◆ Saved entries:
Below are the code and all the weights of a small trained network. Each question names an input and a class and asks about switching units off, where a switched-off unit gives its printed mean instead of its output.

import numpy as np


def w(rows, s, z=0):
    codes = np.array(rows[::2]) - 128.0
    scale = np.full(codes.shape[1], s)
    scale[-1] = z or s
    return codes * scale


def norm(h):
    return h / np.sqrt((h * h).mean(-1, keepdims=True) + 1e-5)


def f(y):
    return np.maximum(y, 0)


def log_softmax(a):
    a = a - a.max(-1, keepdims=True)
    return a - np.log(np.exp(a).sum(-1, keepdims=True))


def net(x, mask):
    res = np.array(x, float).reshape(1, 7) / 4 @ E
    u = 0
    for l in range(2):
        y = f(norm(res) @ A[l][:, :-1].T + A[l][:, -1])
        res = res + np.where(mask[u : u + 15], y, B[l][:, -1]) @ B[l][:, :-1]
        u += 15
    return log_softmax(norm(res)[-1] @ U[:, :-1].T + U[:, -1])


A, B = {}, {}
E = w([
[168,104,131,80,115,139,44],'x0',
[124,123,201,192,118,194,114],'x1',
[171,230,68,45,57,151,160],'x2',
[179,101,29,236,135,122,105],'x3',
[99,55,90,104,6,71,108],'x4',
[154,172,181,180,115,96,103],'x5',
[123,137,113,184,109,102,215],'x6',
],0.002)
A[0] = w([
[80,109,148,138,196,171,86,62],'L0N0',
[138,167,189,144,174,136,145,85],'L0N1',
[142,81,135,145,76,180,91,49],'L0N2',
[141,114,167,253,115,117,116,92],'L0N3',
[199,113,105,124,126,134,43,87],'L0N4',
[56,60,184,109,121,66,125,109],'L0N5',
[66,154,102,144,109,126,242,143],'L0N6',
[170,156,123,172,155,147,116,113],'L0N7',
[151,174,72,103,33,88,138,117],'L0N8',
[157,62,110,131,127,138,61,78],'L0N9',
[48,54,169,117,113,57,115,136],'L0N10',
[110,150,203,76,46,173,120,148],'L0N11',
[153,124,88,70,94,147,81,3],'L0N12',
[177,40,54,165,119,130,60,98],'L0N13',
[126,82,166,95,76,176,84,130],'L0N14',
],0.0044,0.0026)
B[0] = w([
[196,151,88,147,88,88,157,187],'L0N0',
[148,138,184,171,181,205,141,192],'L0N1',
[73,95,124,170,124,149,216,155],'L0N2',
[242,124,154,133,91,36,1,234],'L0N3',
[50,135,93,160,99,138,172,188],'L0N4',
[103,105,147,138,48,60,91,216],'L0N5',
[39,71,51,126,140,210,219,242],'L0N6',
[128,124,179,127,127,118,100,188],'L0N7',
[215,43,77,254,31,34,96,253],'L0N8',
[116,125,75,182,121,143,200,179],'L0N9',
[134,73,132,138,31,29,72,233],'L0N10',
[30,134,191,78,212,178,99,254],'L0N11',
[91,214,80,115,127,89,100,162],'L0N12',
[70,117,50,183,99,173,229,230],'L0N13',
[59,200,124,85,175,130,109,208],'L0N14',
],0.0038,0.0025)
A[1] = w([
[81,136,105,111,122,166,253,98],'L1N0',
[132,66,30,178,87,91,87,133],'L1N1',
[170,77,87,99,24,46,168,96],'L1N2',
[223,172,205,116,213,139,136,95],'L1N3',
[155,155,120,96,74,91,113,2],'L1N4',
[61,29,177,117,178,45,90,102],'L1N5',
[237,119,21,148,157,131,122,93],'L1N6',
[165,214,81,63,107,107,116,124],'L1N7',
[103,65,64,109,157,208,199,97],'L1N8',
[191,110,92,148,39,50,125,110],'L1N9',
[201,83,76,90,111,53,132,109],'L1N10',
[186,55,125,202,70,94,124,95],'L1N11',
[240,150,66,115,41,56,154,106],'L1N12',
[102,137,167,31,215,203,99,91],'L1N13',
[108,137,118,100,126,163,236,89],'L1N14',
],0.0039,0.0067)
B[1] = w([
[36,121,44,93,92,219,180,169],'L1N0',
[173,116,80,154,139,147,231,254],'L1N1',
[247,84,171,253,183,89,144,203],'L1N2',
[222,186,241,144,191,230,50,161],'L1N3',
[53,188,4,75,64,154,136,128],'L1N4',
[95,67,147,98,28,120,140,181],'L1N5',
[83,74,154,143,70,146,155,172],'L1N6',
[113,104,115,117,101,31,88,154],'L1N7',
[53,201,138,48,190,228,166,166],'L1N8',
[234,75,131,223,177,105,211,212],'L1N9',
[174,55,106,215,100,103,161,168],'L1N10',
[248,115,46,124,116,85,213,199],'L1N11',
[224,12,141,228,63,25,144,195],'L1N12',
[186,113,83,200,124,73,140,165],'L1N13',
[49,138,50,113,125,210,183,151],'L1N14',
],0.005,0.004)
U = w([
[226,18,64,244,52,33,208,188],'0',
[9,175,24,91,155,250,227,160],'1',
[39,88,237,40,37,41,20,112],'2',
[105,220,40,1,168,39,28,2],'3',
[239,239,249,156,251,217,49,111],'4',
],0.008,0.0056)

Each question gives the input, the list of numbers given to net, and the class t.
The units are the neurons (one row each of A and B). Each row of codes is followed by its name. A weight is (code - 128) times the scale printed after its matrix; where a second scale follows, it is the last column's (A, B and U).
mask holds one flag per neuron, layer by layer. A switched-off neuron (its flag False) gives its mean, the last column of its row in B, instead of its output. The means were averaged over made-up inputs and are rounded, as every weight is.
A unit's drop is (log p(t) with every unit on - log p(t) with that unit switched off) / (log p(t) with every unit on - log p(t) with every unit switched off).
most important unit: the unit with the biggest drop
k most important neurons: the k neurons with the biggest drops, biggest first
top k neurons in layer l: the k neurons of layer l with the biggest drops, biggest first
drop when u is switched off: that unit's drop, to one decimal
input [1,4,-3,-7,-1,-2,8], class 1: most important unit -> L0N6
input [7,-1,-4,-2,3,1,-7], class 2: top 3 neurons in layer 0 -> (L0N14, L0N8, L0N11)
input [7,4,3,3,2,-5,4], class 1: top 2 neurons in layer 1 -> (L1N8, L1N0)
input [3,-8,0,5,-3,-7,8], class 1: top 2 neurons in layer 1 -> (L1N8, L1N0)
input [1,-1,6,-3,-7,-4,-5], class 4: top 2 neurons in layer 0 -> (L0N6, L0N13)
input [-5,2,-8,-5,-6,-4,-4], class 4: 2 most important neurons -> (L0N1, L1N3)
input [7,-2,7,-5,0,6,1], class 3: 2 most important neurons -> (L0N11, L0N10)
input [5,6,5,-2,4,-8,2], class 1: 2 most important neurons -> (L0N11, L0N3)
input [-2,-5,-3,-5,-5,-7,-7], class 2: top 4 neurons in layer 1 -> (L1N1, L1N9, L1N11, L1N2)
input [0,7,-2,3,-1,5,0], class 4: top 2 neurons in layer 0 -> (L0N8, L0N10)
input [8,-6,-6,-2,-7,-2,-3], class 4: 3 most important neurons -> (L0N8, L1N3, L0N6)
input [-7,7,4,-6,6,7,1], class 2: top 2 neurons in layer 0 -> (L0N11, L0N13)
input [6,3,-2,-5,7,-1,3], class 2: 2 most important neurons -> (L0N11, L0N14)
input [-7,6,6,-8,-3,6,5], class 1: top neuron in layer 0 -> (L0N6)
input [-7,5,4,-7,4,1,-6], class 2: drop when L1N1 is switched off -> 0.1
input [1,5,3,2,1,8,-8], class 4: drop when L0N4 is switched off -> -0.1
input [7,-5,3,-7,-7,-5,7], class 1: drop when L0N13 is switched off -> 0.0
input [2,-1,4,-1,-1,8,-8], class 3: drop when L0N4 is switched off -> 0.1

◆ Task description:
Every record, copied exactly, is the expected answer.

◆ Task solution:
Below are the code and all the weights of a small trained network. Each question names an input and a class and asks about switching units off, where a switched-off unit gives its printed mean instead of its output.

import numpy as np


def w(rows, s, z=0):
    codes = np.array(rows[::2]) - 128.0
    scale = np.full(codes.shape[1], s)
    scale[-1] = z or s
    return codes * scale


def norm(h):
    return h / np.sqrt((h * h).mean(-1, keepdims=True) + 1e-5)


def f(y):
    return np.maximum(y, 0)


def log_softmax(a):
    a = a - a.max(-1, keepdims=True)
    return a - np.log(np.exp(a).sum(-1, keepdims=True))


def net(x, mask):
    res = np.array(x, float).reshape(1, 7) / 4 @ E
    u = 0
    for l in range(2):
        y = f(norm(res) @ A[l][:, :-1].T + A[l][:, -1])
        res = res + np.where(mask[u : u + 15], y, B[l][:, -1]) @ B[l][:, :-1]
        u += 15
    return log_softmax(norm(res)[-1] @ U[:, :-1].T + U[:, -1])


A, B = {}, {}
E = w([
[168,104,131,80,115,139,44],'x0',
[124,123,201,192,118,194,114],'x1',
[171,230,68,45,57,151,160],'x2',
[179,101,29,236,135,122,105],'x3',
[99,55,90,104,6,71,108],'x4',
[154,172,181,180,115,96,103],'x5',
[123,137,113,184,109,102,215],'x6',
],0.002)
A[0] = w([
[80,109,148,138,196,171,86,62],'L0N0',
[138,167,189,144,174,136,145,85],'L0N1',
[142,81,135,145,76,180,91,49],'L0N2',
[141,114,167,253,115,117,116,92],'L0N3',
[199,113,105,124,126,134,43,87],'L0N4',
[56,60,184,109,121,66,125,109],'L0N5',
[66,154,102,144,109,126,242,143],'L0N6',
[170,156,123,172,155,147,116,113],'L0N7',
[151,174,72,103,33,88,138,117],'L0N8',
[157,62,110,131,127,138,61,78],'L0N9',
[48,54,169,117,113,57,115,136],'L0N10',
[110,150,203,76,46,173,120,148],'L0N11',
[153,124,88,70,94,147,81,3],'L0N12',
[177,40,54,165,119,130,60,98],'L0N13',
[126,82,166,95,76,176,84,130],'L0N14',
],0.0044,0.0026)
B[0] = w([
[196,151,88,147,88,88,157,187],'L0N0',
[148,138,184,171,181,205,141,192],'L0N1',
[73,95,124,170,124,149,216,155],'L0N2',
[242,124,154,133,91,36,1,234],'L0N3',
[50,135,93,160,99,138,172,188],'L0N4',
[103,105,147,138,48,60,91,216],'L0N5',
[39,71,51,126,140,210,219,242],'L0N6',
[128,124,179,127,127,118,100,188],'L0N7',
[215,43,77,254,31,34,96,253],'L0N8',
[116,125,75,182,121,143,200,179],'L0N9',
[134,73,132,138,31,29,72,233],'L0N10',
[30,134,191,78,212,178,99,254],'L0N11',
[91,214,80,115,127,89,100,162],'L0N12',
[70,117,50,183,99,173,229,230],'L0N13',
[59,200,124,85,175,130,109,208],'L0N14',
],0.0038,0.0025)
A[1] = w([
[81,136,105,111,122,166,253,98],'L1N0',
[132,66,30,178,87,91,87,133],'L1N1',
[170,77,87,99,24,46,168,96],'L1N2',
[223,172,205,116,213,139,136,95],'L1N3',
[155,155,120,96,74,91,113,2],'L1N4',
[61,29,177,117,178,45,90,102],'L1N5',
[237,119,21,148,157,131,122,93],'L1N6',
[165,214,81,63,107,107,116,124],'L1N7',
[103,65,64,109,157,208,199,97],'L1N8',
[191,110,92,148,39,50,125,110],'L1N9',
[201,83,76,90,111,53,132,109],'L1N10',
[186,55,125,202,70,94,124,95],'L1N11',
[240,150,66,115,41,56,154,106],'L1N12',
[102,137,167,31,215,203,99,91],'L1N13',
[108,137,118,100,126,163,236,89],'L1N14',
],0.0039,0.0067)
B[1] = w([
[36,121,44,93,92,219,180,169],'L1N0',
[173,116,80,154,139,147,231,254],'L1N1',
[247,84,171,253,183,89,144,203],'L1N2',
[222,186,241,144,191,230,50,161],'L1N3',
[53,188,4,75,64,154,136,128],'L1N4',
[95,67,147,98,28,120,140,181],'L1N5',
[83,74,154,143,70,146,155,172],'L1N6',
[113,104,115,117,101,31,88,154],'L1N7',
[53,201,138,48,190,228,166,166],'L1N8',
[234,75,131,223,177,105,211,212],'L1N9',
[174,55,106,215,100,103,161,168],'L1N10',
[248,115,46,124,116,85,213,199],'L1N11',
[224,12,141,228,63,25,144,195],'L1N12',
[186,113,83,200,124,73,140,165],'L1N13',
[49,138,50,113,125,210,183,151],'L1N14',
],0.005,0.004)
U = w([
[226,18,64,244,52,33,208,188],'0',
[9,175,24,91,155,250,227,160],'1',
[39,88,237,40,37,41,20,112],'2',
[105,220,40,1,168,39,28,2],'3',
[239,239,249,156,251,217,49,111],'4',
],0.008,0.0056)

Each question gives the input, the list of numbers given to net, and the class t.
The units are the neurons (one row each of A and B). Each row of codes is followed by its name. A weight is (code - 128) times the scale printed after its matrix; where a second scale follows, it is the last column's (A, B and U).
mask holds one flag per neuron, layer by layer. A switched-off neuron (its flag False) gives its mean, the last column of its row in B, instead of its output. The means were averaged over made-up inputs and are rounded, as every weight is.
A unit's drop is (log p(t) with every unit on - log p(t) with that unit switched off) / (log p(t) with every unit on - log p(t) with every unit switched off).
most important unit: the unit with the biggest drop
k most important neurons: the k neurons with the biggest drops, biggest first
top k neurons in layer l: the k neurons of layer l with the biggest drops, biggest first
drop when u is switched off: that unit's drop, to one decimal
input [1,4,-3,-7,-1,-2,8], class 1: most important unit -> L0N6
input [7,-1,-4,-2,3,1,-7], class 2: top 3 neurons in layer 0 -> (L0N14, L0N8, L0N11)
input [7,4,3,3,2,-5,4], class 1: top 2 neurons in layer 1 -> (L1N8, L1N0)
input [3,-8,0,5,-3,-7,8], class 1: top 2 neurons in layer 1 -> (L1N8, L1N0)
input [1,-1,6,-3,-7,-4,-5], class 4: top 2 neurons in layer 0 -> (L0N6, L0N13)
input [-5,2,-8,-5,-6,-4,-4], class 4: 2 most important neurons -> (L0N1, L1N3)
input [7,-2,7,-5,0,6,1], class 3: 2 most important neurons -> (L0N11, L0N10)
input [5,6,5,-2,4,-8,2], class 1: 2 most important neurons -> (L0N11, L0N3)
input [-2,-5,-3,-5,-5,-7,-7], class 2: top 4 neurons in layer 1 -> (L1N1, L1N9, L1N11, L1N2)
input [0,7,-2,3,-1,5,0], class 4: top 2 neurons in layer 0 -> (L0N8, L0N10)
input [8,-6,-6,-2,-7,-2,-3], class 4: 3 most important neurons -> (L0N8, L1N3, L0N6)
input [-7,7,4,-6,6,7,1], class 2: top 2 neurons in layer 0 -> (L0N11, L0N13)
input [6,3,-2,-5,7,-1,3], class 2: 2 most important neurons -> (L0N11, L0N14)
input [-7,6,6,-8,-3,6,5], class 1: top neuron in layer 0 -> (L0N6)
input [-7,5,4,-7,4,1,-6], class 2: drop when L1N1 is switched off -> 0.1
input [1,5,3,2,1,8,-8], class 4: drop when L0N4 is switched off -> -0.1
input [7,-5,3,-7,-7,-5,7], class 1: drop when L0N13 is switched off -> 0.0
input [2,-1,4,-1,-1,8,-8], class 3: drop when L0N4 is switched off -> 0.1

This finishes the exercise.